Records from a collection
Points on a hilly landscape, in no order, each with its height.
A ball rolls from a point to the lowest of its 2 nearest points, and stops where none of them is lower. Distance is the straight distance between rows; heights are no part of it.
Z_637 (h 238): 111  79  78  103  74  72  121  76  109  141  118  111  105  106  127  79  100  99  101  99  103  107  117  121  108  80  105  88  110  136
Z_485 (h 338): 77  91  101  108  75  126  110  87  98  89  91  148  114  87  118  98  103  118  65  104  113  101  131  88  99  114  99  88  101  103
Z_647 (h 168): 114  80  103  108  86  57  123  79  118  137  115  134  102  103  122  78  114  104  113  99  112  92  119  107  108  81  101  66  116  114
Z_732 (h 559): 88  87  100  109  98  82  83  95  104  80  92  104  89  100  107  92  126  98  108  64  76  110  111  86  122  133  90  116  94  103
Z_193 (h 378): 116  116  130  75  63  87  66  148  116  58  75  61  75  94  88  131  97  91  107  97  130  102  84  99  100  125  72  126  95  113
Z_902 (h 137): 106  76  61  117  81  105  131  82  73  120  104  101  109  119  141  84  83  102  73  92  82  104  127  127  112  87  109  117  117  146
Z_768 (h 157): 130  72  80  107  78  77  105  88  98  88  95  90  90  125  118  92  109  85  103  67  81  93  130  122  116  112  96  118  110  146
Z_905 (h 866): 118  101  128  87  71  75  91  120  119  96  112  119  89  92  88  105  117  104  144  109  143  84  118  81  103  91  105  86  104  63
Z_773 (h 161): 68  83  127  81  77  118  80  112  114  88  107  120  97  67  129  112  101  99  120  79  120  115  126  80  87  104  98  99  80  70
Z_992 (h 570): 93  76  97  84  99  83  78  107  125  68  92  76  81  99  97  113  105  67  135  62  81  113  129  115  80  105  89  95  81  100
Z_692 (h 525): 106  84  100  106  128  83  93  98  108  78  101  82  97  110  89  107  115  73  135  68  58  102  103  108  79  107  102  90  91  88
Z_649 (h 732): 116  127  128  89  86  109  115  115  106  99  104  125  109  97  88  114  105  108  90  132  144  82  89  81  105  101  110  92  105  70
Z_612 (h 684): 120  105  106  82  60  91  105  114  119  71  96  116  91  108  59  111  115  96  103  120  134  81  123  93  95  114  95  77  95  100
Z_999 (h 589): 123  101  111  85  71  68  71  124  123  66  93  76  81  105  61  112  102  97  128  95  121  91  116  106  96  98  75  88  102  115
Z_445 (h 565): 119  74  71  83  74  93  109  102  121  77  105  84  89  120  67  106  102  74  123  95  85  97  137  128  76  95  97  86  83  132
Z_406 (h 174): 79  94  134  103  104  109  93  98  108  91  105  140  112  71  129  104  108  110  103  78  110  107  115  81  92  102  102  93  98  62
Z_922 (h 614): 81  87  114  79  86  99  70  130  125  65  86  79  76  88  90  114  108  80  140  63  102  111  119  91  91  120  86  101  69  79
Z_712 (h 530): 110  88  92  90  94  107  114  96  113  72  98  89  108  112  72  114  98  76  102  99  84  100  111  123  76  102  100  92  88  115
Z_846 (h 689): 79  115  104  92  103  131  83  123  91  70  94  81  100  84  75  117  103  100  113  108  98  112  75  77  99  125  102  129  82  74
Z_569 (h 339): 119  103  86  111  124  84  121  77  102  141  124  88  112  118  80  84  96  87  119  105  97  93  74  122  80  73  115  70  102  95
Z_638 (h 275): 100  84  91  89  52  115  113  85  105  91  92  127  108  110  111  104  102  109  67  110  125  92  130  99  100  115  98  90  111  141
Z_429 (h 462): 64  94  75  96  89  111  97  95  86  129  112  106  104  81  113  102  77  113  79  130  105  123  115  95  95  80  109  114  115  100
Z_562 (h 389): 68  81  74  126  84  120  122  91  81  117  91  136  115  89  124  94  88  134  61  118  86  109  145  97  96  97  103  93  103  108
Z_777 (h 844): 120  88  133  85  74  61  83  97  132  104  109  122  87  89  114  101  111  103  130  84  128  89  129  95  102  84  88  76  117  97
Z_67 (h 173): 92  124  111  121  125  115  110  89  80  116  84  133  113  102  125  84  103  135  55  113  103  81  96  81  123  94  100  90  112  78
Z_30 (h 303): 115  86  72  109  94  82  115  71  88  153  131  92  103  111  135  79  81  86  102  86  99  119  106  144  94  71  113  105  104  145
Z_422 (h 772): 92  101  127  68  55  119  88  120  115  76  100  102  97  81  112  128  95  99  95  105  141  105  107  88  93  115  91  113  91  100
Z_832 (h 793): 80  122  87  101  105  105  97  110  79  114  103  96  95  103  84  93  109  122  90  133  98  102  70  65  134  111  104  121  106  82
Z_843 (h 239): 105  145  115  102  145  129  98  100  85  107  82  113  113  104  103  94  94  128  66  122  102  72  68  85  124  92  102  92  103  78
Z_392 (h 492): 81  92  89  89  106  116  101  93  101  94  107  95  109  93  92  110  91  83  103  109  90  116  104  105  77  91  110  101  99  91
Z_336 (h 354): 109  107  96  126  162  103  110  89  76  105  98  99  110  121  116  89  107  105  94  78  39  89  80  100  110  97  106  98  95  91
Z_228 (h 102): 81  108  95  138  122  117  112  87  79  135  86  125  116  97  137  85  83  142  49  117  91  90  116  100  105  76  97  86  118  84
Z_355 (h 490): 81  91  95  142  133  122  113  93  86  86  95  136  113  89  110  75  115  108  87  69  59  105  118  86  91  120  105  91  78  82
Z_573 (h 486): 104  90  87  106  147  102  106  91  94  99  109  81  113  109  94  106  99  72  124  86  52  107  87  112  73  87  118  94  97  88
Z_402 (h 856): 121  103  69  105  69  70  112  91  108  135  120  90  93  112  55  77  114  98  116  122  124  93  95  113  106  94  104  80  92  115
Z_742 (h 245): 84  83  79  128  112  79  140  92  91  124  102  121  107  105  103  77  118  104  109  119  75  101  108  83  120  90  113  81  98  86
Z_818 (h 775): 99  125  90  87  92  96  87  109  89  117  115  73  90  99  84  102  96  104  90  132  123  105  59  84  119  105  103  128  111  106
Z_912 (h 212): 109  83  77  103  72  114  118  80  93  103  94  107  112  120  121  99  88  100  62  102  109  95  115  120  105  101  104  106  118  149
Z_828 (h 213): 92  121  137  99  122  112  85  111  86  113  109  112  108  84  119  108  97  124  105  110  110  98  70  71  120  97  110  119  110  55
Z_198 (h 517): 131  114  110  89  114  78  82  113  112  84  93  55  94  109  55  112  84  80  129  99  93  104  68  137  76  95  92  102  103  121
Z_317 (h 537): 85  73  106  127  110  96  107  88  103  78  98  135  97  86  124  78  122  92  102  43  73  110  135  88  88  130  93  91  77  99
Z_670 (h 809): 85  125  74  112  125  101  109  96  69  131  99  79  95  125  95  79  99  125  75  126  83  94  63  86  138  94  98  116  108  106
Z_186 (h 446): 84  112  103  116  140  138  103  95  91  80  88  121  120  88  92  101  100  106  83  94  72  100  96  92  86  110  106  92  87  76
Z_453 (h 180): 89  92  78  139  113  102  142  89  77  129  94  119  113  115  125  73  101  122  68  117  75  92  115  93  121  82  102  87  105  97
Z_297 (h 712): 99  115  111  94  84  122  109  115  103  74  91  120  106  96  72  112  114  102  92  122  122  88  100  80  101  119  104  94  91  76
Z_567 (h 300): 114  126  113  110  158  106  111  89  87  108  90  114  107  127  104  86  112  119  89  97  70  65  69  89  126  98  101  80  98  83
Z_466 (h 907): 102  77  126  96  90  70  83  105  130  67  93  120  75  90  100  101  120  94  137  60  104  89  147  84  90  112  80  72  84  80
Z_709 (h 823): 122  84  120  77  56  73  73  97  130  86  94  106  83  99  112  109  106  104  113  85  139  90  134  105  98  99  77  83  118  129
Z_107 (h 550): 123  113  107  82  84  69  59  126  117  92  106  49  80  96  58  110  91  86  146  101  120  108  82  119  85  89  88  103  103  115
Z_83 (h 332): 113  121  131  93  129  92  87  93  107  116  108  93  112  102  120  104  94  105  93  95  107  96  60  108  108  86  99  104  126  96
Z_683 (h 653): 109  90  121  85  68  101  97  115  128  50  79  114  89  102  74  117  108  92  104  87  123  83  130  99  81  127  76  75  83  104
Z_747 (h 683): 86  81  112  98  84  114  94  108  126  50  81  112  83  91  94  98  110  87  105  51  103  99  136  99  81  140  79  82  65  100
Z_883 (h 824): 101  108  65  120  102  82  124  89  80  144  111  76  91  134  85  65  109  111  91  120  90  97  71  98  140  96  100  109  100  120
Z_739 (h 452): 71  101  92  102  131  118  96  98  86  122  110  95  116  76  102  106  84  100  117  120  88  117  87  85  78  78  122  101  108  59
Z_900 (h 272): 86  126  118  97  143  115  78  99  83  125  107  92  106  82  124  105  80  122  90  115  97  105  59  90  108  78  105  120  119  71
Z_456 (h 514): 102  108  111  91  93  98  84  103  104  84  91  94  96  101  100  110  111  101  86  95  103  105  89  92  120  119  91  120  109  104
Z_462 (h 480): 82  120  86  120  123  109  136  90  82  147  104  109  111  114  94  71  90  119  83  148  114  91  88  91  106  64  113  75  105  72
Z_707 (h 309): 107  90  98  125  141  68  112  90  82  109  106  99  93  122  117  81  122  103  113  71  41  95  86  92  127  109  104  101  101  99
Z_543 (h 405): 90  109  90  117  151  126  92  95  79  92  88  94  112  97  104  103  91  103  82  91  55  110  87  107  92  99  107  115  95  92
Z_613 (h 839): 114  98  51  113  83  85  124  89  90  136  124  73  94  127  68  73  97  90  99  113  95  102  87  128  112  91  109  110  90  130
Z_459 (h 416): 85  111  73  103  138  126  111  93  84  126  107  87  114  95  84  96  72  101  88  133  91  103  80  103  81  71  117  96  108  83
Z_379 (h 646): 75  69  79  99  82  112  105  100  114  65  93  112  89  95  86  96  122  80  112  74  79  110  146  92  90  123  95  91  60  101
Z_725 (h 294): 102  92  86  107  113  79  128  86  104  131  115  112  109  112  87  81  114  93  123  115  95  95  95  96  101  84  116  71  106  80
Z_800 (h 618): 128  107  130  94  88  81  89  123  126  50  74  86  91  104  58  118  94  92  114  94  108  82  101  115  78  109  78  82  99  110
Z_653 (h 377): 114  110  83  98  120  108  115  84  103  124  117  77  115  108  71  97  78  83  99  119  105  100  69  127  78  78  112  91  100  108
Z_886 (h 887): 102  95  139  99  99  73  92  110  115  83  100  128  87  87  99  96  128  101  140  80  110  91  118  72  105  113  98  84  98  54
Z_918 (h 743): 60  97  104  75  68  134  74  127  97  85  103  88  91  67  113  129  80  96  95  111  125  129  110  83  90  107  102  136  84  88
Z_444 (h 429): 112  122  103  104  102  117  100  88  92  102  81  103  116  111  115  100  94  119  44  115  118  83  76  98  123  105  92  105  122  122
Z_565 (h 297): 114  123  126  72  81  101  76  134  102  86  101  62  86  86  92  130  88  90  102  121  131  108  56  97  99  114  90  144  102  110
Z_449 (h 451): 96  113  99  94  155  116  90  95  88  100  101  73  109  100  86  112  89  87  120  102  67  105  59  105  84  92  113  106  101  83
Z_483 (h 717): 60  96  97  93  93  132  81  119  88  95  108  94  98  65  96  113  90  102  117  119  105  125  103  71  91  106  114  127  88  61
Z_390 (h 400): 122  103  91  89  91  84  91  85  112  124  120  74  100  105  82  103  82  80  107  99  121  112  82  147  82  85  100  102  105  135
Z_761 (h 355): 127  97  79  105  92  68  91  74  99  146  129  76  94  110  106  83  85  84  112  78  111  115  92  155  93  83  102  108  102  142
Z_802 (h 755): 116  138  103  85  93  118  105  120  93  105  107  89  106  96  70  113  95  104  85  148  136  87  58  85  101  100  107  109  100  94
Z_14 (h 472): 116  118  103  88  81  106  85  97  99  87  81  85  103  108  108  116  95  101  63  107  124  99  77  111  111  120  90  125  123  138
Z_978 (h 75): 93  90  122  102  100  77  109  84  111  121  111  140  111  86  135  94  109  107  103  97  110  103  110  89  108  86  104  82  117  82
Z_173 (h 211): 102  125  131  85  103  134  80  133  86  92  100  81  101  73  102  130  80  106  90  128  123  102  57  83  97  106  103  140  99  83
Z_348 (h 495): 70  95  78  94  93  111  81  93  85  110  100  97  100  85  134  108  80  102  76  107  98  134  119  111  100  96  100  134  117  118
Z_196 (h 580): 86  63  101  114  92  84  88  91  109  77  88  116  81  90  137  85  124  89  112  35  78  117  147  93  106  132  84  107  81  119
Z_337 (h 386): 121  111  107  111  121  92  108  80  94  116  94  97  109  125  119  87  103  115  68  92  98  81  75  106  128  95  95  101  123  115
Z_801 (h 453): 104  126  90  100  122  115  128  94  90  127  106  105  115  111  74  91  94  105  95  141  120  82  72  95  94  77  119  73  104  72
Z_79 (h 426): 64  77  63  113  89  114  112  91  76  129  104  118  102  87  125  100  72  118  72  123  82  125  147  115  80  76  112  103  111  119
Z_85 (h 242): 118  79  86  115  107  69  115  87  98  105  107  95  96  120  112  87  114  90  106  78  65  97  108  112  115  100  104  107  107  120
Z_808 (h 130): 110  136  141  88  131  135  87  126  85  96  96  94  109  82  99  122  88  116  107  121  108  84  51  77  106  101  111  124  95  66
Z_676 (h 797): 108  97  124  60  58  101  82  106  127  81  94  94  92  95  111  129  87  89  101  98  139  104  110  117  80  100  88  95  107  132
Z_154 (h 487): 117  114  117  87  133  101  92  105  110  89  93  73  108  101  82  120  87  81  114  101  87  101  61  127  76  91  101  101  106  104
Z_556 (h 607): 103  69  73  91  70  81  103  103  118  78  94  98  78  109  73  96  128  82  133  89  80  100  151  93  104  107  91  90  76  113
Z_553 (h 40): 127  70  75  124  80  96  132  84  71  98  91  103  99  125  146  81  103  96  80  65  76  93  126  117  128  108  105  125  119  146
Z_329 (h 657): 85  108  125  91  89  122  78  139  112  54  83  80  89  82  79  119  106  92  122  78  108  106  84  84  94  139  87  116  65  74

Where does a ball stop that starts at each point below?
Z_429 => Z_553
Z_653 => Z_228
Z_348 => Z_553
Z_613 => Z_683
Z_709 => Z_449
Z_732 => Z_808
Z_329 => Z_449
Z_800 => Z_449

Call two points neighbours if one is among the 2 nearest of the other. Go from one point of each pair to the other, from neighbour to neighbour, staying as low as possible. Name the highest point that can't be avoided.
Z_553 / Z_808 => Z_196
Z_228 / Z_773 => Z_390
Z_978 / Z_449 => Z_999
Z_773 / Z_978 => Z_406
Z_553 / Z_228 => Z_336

...

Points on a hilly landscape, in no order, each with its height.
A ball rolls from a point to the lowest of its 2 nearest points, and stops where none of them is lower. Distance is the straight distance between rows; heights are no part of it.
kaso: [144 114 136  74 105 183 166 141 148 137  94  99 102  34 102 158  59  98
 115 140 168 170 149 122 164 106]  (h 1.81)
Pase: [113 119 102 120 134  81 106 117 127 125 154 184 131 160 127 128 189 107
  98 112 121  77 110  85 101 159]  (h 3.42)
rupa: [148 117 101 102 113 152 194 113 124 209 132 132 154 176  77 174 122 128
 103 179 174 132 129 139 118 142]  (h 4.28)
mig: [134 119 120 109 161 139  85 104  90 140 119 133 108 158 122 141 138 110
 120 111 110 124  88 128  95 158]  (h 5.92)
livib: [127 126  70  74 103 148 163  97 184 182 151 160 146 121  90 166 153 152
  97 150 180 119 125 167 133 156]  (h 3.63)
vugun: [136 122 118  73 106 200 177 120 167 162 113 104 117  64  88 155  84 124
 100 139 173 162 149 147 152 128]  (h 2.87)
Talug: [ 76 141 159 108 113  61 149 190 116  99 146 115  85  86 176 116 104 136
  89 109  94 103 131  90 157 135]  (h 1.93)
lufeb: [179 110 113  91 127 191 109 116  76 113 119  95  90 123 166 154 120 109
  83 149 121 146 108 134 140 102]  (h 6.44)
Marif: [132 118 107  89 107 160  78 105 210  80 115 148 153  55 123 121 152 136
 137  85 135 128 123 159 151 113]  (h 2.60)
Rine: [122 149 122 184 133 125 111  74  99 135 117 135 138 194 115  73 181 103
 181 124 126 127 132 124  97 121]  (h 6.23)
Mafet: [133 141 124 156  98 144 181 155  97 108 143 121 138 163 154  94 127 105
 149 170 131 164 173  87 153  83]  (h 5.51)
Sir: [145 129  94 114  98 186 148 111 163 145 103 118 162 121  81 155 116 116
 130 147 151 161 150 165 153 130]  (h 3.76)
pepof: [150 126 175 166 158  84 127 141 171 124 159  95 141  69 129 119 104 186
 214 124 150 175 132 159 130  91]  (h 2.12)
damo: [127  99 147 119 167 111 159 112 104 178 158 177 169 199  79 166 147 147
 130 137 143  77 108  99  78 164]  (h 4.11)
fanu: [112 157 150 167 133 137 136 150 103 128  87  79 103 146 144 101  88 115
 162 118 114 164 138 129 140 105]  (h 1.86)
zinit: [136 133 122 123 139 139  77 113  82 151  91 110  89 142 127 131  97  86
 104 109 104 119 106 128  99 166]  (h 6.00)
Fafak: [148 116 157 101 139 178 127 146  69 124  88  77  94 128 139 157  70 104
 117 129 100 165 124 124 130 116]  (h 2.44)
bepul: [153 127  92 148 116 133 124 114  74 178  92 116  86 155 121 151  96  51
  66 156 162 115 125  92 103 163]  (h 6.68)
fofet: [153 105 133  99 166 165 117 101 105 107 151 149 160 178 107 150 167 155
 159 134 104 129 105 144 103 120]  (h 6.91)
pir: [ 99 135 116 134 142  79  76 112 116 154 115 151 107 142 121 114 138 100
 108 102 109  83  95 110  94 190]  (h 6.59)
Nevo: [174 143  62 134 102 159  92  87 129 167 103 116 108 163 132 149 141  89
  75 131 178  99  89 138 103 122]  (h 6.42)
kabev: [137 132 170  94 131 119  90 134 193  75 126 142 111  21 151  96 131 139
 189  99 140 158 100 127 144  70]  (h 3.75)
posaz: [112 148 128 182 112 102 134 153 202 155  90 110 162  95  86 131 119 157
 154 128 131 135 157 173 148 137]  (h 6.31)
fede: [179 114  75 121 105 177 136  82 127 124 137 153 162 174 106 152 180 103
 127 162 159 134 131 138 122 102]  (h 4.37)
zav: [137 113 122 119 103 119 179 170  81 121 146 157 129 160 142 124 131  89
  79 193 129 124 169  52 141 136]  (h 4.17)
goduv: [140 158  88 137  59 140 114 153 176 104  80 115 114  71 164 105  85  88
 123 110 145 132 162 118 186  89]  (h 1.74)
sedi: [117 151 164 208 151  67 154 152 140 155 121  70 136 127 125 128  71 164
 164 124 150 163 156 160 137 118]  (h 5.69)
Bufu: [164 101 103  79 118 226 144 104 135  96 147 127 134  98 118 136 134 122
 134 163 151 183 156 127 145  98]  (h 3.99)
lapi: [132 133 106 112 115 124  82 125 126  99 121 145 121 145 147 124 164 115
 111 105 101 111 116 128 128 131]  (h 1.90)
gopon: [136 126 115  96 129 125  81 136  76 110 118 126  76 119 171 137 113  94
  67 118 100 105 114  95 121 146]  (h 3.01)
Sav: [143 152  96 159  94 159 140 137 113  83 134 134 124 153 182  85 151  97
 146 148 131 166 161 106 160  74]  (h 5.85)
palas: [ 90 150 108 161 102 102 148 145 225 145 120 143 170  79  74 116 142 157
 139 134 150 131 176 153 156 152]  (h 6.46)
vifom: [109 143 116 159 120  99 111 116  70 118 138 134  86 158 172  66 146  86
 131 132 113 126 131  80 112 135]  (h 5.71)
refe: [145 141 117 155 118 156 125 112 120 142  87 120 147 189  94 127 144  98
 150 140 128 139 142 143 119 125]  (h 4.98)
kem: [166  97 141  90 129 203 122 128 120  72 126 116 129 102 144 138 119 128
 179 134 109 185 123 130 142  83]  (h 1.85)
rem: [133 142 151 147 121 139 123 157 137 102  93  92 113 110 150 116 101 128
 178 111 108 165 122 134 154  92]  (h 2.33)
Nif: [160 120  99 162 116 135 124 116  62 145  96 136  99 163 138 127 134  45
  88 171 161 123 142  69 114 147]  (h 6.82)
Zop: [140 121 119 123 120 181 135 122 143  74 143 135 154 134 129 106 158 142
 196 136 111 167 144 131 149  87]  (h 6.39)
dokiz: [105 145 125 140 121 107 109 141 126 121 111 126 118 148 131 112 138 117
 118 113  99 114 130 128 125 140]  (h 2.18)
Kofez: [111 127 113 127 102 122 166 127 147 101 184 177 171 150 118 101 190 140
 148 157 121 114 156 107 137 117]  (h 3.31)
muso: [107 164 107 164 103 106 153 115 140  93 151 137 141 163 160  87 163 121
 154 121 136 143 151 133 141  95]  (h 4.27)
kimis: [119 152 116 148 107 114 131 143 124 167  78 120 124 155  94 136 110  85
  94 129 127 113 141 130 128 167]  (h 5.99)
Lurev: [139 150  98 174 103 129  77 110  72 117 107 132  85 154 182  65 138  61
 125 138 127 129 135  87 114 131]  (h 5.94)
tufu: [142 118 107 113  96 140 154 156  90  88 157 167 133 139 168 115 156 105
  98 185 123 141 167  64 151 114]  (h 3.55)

### Your task:
What you give back should be exactly the lines of the data above from the line with "Z_392 (h 492): 81" through the line with "Z_228 (h 102): 81", both of those included, and nothing more.

### Task output:
Z_392 (h 492): 81  92  89  89  106  116  101  93  101  94  107  95  109  93  92  110  91  83  103  109  90  116  104  105  77  91  110  101  99  91
Z_336 (h 354): 109  107  96  126  162  103  110  89  76  105  98  99  110  121  116  89  107  105  94  78  39  89  80  100  110  97  106  98  95  91
Z_228 (h 102): 81  108  95  138  122  117  112  87  79  135  86  125  116  97  137  85  83  142  49  117  91  90  116  100  105  76  97  86  118  84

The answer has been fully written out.